EXERCISE INPUTS START

In the rows, zero is written as 128.
Each run below is a few steps of one of 8 hidden systems, one row a step.
Nuve, run 1, 11 rows:
[[109 139 199 156 111 146 113 122 135 152  89  94 152 127 133 180 169 108]
 [150 128 180 128 119 135 168 168 128 207 110 109 135 136 150 165 108 127]
 [175 102 163 114 101 134 146 173  98 142 109  84 146 123 167 113 159 174]
 [123  95 166 119  70 131  94 197 130 109 113 104 105 143 139 156 169 122]
 [112  99 183 148  92 175  91 131 129 156 135 114 159 105 148 187 143 116]
 [132 159 202 145 116 123 152 146 119 181  80 108 158 114 129 155 144 129]
 [163 111 158 118 108 144 168 176 135 176 109  77 106 148 171 141 128 159]
 [163  77 161 110  92 131 104 183  90 118 128 103 149 143 159 138 176 135]
 [ 95 112 187 135  64 152  90 178 140 130 118 127 126  97 128 160 145 122]
 [125 134 185 161 114 160 125 109 137 173  99  81 151 122 145 186 151 127]
 [156 131 183 114 124 113 172 179 104 189  98 109 143 146 149 157 126 129]]
geru, run 2, 11 rows:
[[152  94  86 125 131 130  99  69 142 117 154 134 136 141 170 101 116  65]
 [144 181 149 131 126 105 169 135 132 118 149 148 153 123  57 151 127 179]
 [ 85 113  85 142 146 158 106 151 116 156  90 105  61 118 172 116 118 140]
 [144  86 158  83 141 102 123  84 147  88 118 149 179 147 104 117 134  85]
 [127 166 100 175 115 127 163 172 123 143 206 143 110 117 114 116 106 155]
 [119 144 104 111 144 149  77  76 133 126  46 104 101 120 129 148 144 147]
 [ 94  66 169 117 162 102 174 169 124 127 146 156 158 147 110 114 116  91]
 [169 168  64 141  95 130 119  89 139 116 177 126 109 113 160 101 107 139]
 [106 149 164 117 155 140 123 140 138 121  73 120 122 139  54 163 158 170]
 [ 89  64  98 141 146 127 120 150 102 146 144 146 117 122 179 102  98  80]
 [172 177 138 104 110 104 145  61 167  90 144 135 159 124 108 117 123 134]]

EXERCISE INPUTS END

■ PROBLEM ■
What is needed is a verbatim copy of the data, complete from first line to last.

■ WRITTEN SOLUTION ■
In the rows, zero is written as 128.
Each run below is a few steps of one of 8 hidden systems, one row a step.
Nuve, run 1, 11 rows:
[[109 139 199 156 111 146 113 122 135 152  89  94 152 127 133 180 169 108]
 [150 128 180 128 119 135 168 168 128 207 110 109 135 136 150 165 108 127]
 [175 102 163 114 101 134 146 173  98 142 109  84 146 123 167 113 159 174]
 [123  95 166 119  70 131  94 197 130 109 113 104 105 143 139 156 169 122]
 [112  99 183 148  92 175  91 131 129 156 135 114 159 105 148 187 143 116]
 [132 159 202 145 116 123 152 146 119 181  80 108 158 114 129 155 144 129]
 [163 111 158 118 108 144 168 176 135 176 109  77 106 148 171 141 128 159]
 [163  77 161 110  92 131 104 183  90 118 128 103 149 143 159 138 176 135]
 [ 95 112 187 135  64 152  90 178 140 130 118 127 126  97 128 160 145 122]
 [125 134 185 161 114 160 125 109 137 173  99  81 151 122 145 186 151 127]
 [156 131 183 114 124 113 172 179 104 189  98 109 143 146 149 157 126 129]]
geru, run 2, 11 rows:
[[152  94  86 125 131 130  99  69 142 117 154 134 136 141 170 101 116  65]
 [144 181 149 131 126 105 169 135 132 118 149 148 153 123  57 151 127 179]
 [ 85 113  85 142 146 158 106 151 116 156  90 105  61 118 172 116 118 140]
 [144  86 158  83 141 102 123  84 147  88 118 149 179 147 104 117 134  85]
 [127 166 100 175 115 127 163 172 123 143 206 143 110 117 114 116 106 155]
 [119 144 104 111 144 149  77  76 133 126  46 104 101 120 129 148 144 147]
 [ 94  66 169 117 162 102 174 169 124 127 146 156 158 147 110 114 116  91]
 [169 168  64 141  95 130 119  89 139 116 177 126 109 113 160 101 107 139]
 [106 149 164 117 155 140 123 140 138 121  73 120 122 139  54 163 158 170]
 [ 89  64  98 141 146 127 120 150 102 146 144 146 117 122 179 102  98  80]
 [172 177 138 104 110 104 145  61 167  90 144 135 159 124 108 117 123 134]]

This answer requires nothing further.